Data excerpts:
A landscape with many valleys, sampled at points; each row gives a point and its height.
From any point a ball rolls to the lowest of the 2 points nearest to it. It stops when none of these is lower. Distance is the straight distance between rows; heights are no part of it.
Q_477: [-46 -19  26  -1   5 -13 -57  23  24  -5 -19 -32 -33  -6  15 -27  23  37
  48  -4  -6 -41 -27 -64]  height 575
Q_339: [ 15   7 -33  12  12  22  49 -12  -8 -52   0  37 -11 -25 -23 -10  16   5
  32 -45 -49  57 -22  50]  height 577
Q_615: [-13  -9  -2  34  21 -33   2  -5  25  15 -90 -17   5 -25 -32   3 -13  -5
  37   1 -36  33  52  -8]  height 515
Q_488: [ 20  23  -1   4  16   6  16 -29 -55 -21 -14  28 -16   9 -13   7  -2  21
  32  52 -10  28 -15  48]  height 289
Q_198: [ -8  20  -6 -35  -1  21 -22 -30 -22  -4 -16  -3  25   7 -22  -2  19 -54
 -14  14  -2  54  38  56]  height 411
Q_71: [-10  -5  11  17   0 -42 -11  21  17 -28  12 -57  -3 -16   2 -29  20 -16
 -16  15  27  22  21   6]  height 167
Q_836: [ 34  17  25 -22 -26 -47  -2 -17 -34   0   6   8 -21   7  45  -1  20  23
  36  25  -5  22 -41  -9]  height 250
Q_398: [-33  12 -28  38   4  13   4  -1 -50 -16 -33   6  -3  -1  16 -19   4  -8
  34 -10  -6  56   7  24]  height 549
Q_159: [ 24  13  -6 -44   0  15  24  22  17  35  22 -20  -9  21  23   8 -10  10
  31  11  -9 -46  28 -52]  height 320
Q_28: [-10  20  18  18   4  13   9  13  40 -49 -30 -15 -36  15  12  18 -54 -36
   2 -40 -12  25 -14  62]  height 465
Q_453: [ 22 -14  12   8  -6  38   8  -8  -4 -52  30   9  14  20 -12  -1 -11  22
 -11 -32 -18  37 -42  17]  height 421
Q_734: [-18 -38 -26  12 -28  10  36   2  31  38   6 -23  37   7  70  13  19 -21
  -1  -7 -14  -4 -13 -47]  height 626
Q_445: [ 27 -19   6  35 -14  -3  51  -3 -12  -1 -31  33  -9 -60 -33  31   0   2
  11 -26   0  43  13  29]  height 611
Q_289: [-15 -10   5  32 -37  11 -14  -3  54   1  -2 -47 -29 -14  39 -15 -29 -11
   1 -31  20 -23 -37 -40]  height 659
Q_676: [ 35  34 -12  -2 -30 -12  18 -26 -12  28  32  19  28  -7  10   9  -9   2
 -10 -19  -4   5  -4 -21]  height 254
Q_670: [-28 -24  34  13  20 -13  14 -25  -9 -15 -47 -10  44 -41  -2  -2 -38 -17
  22 -13  -7 -13  48  17]  height 598
Q_512: [-29  18 -82  -1  18  22  37 -23 -10   6  20   6   4  18   4 -51   4   8
  13  22   3 -30  14  13]  height 409
Q_765: [-41   4  19  32  55 -52 -31   8 -28  -6 -14   0  14  21   2  -9   4 -18
 -10  22 -31   7  14 -36]  height 470
Q_383: [-10 -12  35   7  -8 -12   8  -9 -41  -5 -14  15 -30  14  -2   7 -14  21
  29  23   0  10  -4  39]  height 319
Q_91: [  6  10  16  -2  -8 -41  26 -44  25 -20   2  14   9  -7  12  -4 -10  11
  -1  55 -18 -23  22  36]  height 444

** TASK TO COMPLETE **
Which lines in the data above hold the string "point"? Show each one.

** ANSWER TO THIS PROBLEM **
A landscape with many valleys, sampled at points; each row gives a point and its height.
From any point a ball rolls to the lowest of the 2 points nearest to it. It stops when none of these is lower. Distance is the straight distance between rows; heights are no part of it.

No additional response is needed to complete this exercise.